● **What needs to be done**
From the very first line down to the line containing "[102 110 111", write out the material exactly as it appears, and no more.
··· Material shown
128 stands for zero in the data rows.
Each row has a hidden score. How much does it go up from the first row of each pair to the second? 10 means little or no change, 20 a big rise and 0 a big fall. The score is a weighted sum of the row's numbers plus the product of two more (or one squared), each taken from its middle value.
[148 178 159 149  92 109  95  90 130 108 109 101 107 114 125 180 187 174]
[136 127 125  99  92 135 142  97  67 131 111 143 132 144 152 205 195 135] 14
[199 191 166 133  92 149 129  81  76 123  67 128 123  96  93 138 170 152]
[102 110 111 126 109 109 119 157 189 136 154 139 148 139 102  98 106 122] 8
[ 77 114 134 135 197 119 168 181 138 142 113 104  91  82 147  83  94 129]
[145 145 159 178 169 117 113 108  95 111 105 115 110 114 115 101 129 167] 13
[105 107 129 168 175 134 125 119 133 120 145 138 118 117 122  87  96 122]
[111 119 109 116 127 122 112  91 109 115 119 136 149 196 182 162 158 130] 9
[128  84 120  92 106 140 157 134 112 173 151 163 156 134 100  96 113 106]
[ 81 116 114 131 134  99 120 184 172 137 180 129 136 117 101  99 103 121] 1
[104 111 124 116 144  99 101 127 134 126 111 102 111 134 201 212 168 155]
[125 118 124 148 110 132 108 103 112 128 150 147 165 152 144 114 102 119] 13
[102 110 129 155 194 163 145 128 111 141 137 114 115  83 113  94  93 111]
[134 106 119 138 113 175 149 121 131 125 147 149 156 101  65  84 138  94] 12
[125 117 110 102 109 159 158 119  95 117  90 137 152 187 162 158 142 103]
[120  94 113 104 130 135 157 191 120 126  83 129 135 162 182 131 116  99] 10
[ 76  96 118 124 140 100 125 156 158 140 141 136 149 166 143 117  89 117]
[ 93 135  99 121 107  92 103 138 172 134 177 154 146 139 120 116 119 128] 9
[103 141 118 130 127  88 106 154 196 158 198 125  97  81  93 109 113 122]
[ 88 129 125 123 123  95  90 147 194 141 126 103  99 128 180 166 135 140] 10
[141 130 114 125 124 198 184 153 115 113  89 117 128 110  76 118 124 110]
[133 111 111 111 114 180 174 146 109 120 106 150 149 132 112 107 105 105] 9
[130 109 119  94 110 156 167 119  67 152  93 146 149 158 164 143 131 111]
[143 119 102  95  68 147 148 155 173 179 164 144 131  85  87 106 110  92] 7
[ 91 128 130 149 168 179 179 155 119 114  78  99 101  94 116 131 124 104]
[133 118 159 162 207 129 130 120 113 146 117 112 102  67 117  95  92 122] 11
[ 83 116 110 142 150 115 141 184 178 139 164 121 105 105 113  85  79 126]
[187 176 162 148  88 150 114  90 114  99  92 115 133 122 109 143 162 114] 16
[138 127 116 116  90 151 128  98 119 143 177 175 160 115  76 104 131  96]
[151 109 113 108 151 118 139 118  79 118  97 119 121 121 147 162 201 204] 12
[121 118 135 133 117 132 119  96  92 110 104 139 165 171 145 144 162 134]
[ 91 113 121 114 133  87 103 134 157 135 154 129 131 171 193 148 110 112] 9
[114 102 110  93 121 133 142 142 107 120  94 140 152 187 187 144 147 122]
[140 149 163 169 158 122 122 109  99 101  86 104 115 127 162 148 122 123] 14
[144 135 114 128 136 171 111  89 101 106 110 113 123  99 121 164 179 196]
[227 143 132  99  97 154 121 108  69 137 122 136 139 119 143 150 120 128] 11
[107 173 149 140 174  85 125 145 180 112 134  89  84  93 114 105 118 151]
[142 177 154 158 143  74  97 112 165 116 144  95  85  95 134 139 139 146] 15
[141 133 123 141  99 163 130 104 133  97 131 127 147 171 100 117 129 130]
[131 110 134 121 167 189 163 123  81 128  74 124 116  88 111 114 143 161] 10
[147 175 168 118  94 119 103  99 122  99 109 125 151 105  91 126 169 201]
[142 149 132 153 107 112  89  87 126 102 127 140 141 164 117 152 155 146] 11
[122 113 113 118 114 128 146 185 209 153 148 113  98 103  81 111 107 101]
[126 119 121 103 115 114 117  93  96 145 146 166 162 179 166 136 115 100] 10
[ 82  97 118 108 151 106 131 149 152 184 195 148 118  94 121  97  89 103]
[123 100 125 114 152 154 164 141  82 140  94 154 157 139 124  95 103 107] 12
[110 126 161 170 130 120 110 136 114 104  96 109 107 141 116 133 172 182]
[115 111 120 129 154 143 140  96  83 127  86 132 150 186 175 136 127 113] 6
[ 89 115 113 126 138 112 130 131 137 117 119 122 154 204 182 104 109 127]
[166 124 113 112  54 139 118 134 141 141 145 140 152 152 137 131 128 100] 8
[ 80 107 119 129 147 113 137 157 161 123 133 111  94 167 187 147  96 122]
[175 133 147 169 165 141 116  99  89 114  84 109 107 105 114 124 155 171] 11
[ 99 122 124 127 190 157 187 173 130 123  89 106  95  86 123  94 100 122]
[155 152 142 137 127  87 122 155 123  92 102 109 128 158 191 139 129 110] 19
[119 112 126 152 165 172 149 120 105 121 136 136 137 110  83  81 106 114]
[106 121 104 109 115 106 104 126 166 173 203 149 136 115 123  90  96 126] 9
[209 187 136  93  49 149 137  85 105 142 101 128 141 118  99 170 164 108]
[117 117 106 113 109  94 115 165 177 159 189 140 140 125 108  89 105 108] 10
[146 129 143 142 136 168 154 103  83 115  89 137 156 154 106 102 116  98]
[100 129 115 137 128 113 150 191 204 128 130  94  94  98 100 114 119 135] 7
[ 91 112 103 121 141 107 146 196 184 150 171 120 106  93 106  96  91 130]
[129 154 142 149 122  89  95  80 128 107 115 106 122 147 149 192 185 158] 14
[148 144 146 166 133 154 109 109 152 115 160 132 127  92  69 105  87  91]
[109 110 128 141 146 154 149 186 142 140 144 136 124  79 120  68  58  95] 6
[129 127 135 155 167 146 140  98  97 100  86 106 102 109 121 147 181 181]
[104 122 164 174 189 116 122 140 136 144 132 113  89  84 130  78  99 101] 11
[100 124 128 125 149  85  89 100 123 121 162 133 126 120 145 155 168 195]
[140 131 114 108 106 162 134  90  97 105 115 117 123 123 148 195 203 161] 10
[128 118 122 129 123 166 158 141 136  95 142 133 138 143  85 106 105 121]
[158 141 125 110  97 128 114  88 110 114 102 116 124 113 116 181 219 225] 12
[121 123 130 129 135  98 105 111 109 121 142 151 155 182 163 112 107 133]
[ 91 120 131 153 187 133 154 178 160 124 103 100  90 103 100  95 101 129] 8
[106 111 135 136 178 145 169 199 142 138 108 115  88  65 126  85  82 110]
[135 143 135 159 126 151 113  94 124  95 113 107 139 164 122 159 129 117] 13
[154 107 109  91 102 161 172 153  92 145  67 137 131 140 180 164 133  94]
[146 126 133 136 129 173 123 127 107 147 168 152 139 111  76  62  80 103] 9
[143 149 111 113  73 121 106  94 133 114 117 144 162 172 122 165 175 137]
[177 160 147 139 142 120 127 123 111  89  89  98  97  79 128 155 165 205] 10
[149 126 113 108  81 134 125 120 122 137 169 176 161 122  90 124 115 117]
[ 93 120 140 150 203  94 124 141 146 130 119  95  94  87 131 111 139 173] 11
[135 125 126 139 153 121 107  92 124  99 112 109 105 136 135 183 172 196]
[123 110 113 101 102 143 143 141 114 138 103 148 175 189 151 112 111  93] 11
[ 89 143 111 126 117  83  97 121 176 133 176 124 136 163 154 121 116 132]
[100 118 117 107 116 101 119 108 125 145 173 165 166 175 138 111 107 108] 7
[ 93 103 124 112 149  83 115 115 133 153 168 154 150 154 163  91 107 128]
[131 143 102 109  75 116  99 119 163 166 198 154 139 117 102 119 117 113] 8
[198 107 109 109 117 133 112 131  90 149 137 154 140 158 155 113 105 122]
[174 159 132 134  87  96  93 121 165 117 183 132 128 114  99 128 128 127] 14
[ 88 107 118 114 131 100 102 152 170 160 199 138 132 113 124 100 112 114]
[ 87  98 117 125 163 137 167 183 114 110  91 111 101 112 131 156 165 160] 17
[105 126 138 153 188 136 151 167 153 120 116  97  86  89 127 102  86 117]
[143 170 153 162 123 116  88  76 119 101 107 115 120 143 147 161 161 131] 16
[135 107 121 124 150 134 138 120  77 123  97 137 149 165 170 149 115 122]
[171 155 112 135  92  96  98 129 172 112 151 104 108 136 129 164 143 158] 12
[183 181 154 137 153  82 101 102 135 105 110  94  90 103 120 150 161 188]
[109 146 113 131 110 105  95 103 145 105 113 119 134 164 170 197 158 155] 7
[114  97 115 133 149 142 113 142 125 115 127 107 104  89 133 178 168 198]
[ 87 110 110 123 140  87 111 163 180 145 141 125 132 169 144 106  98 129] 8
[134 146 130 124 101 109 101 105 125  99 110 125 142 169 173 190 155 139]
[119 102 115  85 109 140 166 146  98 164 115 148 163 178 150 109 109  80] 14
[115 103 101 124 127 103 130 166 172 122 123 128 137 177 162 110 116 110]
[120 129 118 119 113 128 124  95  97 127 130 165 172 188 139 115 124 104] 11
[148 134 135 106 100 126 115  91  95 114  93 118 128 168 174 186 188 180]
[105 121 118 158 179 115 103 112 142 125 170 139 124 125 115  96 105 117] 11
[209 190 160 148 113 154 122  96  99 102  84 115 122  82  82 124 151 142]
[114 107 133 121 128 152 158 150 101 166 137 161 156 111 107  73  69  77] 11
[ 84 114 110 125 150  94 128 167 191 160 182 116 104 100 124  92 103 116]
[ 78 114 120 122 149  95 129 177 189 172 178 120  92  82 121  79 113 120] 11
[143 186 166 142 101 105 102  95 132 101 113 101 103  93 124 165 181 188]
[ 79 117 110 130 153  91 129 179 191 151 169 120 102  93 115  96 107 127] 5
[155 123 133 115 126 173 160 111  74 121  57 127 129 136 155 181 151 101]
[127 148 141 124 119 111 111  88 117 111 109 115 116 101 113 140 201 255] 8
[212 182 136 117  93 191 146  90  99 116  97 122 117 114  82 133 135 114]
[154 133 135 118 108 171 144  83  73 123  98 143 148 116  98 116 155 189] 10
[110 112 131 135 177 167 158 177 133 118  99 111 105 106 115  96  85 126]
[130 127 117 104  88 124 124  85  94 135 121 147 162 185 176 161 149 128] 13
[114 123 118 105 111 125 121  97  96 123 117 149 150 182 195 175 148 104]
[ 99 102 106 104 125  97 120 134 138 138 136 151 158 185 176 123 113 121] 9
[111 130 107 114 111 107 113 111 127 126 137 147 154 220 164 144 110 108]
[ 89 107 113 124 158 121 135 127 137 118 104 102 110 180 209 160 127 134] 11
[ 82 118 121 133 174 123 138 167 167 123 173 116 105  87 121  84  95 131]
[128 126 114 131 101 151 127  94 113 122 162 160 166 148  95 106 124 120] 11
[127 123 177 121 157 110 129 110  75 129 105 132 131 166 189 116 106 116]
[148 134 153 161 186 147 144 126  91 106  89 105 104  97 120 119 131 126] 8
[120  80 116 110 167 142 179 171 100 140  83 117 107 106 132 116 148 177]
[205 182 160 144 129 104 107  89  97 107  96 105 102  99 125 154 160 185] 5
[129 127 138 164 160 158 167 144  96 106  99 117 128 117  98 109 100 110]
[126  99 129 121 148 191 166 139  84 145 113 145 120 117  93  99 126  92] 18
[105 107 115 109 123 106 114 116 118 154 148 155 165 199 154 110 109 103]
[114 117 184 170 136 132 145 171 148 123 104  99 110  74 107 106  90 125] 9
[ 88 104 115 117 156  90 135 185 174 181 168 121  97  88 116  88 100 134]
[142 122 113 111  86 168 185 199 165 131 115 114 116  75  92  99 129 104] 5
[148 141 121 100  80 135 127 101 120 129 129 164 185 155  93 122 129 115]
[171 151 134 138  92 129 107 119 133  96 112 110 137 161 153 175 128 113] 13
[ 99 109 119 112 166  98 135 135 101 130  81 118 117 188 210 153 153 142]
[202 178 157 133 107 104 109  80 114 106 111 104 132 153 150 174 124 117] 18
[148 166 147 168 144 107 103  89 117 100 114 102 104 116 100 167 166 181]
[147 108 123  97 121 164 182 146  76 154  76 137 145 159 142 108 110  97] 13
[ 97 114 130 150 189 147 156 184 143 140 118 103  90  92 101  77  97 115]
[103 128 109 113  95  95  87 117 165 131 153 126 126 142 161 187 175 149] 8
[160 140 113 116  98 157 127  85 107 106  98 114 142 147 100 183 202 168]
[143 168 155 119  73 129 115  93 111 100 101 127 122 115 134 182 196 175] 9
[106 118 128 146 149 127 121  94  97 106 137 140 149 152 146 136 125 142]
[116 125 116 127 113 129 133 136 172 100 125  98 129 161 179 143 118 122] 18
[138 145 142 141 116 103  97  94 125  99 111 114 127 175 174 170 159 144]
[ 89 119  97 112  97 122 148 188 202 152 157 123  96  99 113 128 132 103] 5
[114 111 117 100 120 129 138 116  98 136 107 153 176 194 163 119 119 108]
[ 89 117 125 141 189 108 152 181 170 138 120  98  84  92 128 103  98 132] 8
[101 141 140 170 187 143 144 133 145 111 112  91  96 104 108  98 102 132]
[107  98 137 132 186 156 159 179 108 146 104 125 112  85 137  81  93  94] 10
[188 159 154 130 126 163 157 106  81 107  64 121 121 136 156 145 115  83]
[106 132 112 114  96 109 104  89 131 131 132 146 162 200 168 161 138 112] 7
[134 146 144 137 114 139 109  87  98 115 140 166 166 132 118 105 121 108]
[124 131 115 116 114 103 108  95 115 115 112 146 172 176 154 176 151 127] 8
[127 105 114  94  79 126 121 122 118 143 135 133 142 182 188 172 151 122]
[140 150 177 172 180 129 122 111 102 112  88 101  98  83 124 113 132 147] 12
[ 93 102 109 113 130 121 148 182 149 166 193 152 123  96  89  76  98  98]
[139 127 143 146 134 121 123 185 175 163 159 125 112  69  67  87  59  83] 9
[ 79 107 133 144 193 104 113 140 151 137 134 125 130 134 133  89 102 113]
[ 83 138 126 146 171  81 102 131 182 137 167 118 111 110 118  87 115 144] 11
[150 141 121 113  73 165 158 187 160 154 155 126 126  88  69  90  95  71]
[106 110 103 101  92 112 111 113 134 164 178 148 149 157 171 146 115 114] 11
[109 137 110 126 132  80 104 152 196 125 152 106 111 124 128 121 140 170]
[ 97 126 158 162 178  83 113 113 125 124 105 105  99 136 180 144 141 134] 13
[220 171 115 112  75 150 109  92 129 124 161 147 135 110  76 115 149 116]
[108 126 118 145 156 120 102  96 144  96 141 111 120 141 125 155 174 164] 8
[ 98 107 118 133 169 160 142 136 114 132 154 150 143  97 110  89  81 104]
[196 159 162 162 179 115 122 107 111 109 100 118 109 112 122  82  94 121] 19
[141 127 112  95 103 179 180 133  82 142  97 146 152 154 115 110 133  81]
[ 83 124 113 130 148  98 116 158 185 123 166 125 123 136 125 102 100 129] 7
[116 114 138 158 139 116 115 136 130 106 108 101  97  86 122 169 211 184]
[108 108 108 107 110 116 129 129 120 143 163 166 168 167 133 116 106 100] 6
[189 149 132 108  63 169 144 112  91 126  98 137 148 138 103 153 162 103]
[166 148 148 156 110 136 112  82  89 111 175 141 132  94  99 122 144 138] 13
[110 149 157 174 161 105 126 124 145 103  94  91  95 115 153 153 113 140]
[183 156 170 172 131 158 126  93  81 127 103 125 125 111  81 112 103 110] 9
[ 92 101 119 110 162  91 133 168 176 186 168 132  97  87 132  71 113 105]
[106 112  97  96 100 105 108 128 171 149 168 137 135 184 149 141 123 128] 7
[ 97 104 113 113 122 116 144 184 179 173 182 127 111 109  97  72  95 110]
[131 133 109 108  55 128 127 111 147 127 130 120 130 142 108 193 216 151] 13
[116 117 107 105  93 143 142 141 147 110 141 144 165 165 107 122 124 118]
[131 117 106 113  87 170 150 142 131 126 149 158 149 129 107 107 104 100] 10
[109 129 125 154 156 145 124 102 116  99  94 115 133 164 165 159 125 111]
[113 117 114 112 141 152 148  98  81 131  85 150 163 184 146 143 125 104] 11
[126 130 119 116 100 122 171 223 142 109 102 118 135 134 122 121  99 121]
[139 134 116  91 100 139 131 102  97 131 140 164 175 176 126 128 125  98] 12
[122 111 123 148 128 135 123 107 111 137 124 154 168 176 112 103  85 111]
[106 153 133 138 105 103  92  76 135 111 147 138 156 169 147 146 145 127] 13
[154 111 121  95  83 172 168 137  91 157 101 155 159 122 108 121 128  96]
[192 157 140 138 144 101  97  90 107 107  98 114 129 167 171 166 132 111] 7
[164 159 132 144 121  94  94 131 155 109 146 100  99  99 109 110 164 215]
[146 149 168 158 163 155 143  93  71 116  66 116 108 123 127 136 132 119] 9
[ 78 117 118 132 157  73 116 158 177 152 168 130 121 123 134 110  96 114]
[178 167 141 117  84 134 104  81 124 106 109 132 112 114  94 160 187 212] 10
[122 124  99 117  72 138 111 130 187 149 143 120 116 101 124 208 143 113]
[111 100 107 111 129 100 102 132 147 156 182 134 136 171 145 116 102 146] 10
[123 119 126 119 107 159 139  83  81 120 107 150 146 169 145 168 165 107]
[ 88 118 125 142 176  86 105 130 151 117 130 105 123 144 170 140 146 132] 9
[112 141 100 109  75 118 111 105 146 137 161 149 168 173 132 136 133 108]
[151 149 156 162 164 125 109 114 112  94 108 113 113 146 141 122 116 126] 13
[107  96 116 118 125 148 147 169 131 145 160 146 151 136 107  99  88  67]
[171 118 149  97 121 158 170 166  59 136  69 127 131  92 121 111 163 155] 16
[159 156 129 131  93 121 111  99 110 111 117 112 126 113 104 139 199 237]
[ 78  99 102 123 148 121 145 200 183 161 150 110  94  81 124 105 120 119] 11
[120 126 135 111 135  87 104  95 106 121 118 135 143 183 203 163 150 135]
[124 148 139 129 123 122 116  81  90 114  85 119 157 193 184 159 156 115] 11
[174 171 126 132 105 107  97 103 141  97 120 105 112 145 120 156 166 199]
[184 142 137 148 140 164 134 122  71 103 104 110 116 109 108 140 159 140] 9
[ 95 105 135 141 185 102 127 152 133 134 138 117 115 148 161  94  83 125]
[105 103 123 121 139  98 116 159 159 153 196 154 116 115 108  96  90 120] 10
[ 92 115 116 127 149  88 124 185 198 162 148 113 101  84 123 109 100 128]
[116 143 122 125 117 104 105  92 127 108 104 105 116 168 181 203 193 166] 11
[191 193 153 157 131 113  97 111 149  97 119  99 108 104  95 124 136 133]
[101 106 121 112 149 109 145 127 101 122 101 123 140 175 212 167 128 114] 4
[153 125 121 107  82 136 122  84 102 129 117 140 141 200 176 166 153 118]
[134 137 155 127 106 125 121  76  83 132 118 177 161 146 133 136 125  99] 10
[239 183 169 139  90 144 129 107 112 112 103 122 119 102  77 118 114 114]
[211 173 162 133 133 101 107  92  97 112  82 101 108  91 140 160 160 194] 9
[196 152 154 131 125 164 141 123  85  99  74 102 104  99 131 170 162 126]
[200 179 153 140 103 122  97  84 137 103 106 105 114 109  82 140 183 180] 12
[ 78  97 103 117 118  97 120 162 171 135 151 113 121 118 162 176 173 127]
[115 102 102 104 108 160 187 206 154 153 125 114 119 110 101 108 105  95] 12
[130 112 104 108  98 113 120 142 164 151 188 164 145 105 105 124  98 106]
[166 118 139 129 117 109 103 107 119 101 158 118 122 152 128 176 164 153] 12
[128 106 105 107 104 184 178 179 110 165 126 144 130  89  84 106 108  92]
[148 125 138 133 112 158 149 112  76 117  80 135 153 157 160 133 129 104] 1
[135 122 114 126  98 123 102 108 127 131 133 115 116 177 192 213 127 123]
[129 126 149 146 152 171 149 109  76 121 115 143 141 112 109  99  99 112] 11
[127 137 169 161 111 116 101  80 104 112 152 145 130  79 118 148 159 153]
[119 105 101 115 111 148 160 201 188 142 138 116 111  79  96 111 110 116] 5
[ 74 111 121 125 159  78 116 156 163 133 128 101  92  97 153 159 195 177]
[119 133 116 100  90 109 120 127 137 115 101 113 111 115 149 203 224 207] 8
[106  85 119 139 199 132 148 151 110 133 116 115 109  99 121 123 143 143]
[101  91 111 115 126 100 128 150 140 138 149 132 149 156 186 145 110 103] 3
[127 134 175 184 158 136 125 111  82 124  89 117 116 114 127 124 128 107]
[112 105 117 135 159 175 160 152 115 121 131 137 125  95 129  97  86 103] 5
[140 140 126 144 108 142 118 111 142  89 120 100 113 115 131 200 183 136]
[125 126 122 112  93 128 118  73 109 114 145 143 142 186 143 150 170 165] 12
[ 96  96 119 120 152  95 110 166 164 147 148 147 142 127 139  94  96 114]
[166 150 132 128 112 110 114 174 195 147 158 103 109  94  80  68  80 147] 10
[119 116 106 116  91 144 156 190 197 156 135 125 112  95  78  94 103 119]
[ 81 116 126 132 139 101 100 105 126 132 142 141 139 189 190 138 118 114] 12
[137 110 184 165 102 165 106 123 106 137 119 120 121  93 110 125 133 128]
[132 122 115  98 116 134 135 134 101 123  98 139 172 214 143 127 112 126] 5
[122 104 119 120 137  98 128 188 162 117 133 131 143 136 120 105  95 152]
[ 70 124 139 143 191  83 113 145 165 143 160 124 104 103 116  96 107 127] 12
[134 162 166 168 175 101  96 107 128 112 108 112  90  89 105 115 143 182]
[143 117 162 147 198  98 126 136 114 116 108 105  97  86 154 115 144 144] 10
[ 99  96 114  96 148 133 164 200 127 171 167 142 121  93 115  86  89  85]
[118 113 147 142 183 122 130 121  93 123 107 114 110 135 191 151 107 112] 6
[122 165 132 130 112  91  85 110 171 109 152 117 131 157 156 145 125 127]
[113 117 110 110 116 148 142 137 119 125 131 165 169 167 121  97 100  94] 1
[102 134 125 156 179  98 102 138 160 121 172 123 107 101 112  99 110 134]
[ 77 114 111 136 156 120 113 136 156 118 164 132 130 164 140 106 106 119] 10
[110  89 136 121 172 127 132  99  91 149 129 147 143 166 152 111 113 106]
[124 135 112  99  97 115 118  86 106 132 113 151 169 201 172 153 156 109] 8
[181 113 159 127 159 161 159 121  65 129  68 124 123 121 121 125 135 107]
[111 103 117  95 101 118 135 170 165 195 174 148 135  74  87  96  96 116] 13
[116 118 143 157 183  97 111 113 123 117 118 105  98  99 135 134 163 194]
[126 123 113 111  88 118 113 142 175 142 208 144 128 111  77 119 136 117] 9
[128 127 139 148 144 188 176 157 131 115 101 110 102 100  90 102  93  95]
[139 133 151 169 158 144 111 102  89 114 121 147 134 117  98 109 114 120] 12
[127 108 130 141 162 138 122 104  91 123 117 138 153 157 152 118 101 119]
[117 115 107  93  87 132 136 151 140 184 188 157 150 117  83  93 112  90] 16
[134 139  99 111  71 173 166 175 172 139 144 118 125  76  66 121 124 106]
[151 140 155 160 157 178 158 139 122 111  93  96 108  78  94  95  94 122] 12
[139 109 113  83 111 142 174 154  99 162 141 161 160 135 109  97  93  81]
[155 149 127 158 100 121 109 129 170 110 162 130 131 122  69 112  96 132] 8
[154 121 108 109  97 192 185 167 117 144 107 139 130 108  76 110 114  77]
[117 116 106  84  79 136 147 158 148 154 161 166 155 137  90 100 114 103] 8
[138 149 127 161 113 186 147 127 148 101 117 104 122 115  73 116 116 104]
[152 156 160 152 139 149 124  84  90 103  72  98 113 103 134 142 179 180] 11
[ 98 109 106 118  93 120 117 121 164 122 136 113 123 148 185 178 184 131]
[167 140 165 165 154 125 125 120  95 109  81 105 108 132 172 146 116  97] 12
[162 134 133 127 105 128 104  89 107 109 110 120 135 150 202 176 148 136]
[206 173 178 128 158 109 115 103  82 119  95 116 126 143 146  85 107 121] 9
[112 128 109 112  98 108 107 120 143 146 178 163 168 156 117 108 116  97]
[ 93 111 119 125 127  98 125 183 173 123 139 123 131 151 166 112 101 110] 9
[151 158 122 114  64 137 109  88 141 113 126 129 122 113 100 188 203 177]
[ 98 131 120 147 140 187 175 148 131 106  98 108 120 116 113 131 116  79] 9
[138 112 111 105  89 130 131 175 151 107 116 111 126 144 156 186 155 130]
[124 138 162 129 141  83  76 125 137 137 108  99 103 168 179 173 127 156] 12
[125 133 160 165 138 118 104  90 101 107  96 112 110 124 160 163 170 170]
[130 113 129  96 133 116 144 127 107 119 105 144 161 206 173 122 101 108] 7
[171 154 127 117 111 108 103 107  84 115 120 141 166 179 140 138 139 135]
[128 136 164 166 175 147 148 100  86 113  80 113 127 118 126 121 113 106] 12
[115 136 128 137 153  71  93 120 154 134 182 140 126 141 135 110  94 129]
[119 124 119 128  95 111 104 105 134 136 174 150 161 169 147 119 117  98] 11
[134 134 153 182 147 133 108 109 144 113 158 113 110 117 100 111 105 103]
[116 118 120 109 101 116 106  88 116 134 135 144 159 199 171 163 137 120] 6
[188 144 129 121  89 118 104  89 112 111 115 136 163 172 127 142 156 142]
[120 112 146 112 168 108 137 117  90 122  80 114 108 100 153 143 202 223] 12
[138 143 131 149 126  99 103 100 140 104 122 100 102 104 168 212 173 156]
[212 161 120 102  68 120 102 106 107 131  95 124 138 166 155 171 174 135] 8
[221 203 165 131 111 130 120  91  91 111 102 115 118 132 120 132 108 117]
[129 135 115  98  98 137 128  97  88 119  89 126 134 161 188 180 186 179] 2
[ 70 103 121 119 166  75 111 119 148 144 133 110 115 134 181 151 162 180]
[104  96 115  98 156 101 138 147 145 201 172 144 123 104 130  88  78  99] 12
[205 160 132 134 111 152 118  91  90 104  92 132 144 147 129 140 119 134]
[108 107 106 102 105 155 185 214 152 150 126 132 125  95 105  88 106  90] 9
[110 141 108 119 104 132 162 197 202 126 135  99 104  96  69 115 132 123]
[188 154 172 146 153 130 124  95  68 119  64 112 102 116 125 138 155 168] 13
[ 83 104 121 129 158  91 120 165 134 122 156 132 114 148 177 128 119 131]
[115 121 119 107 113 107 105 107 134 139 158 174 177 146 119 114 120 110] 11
······
● **Solved problem**
128 stands for zero in the data rows.
Each row has a hidden score. How much does it go up from the first row of each pair to the second? 10 means little or no change, 20 a big rise and 0 a big fall. The score is a weighted sum of the row's numbers plus the product of two more (or one squared), each taken from its middle value.
[148 178 159 149  92 109  95  90 130 108 109 101 107 114 125 180 187 174]
[136 127 125  99  92 135 142  97  67 131 111 143 132 144 152 205 195 135] 14
[199 191 166 133  92 149 129  81  76 123  67 128 123  96  93 138 170 152]
[102 110 111 126 109 109 119 157 189 136 154 139 148 139 102  98 106 122] 8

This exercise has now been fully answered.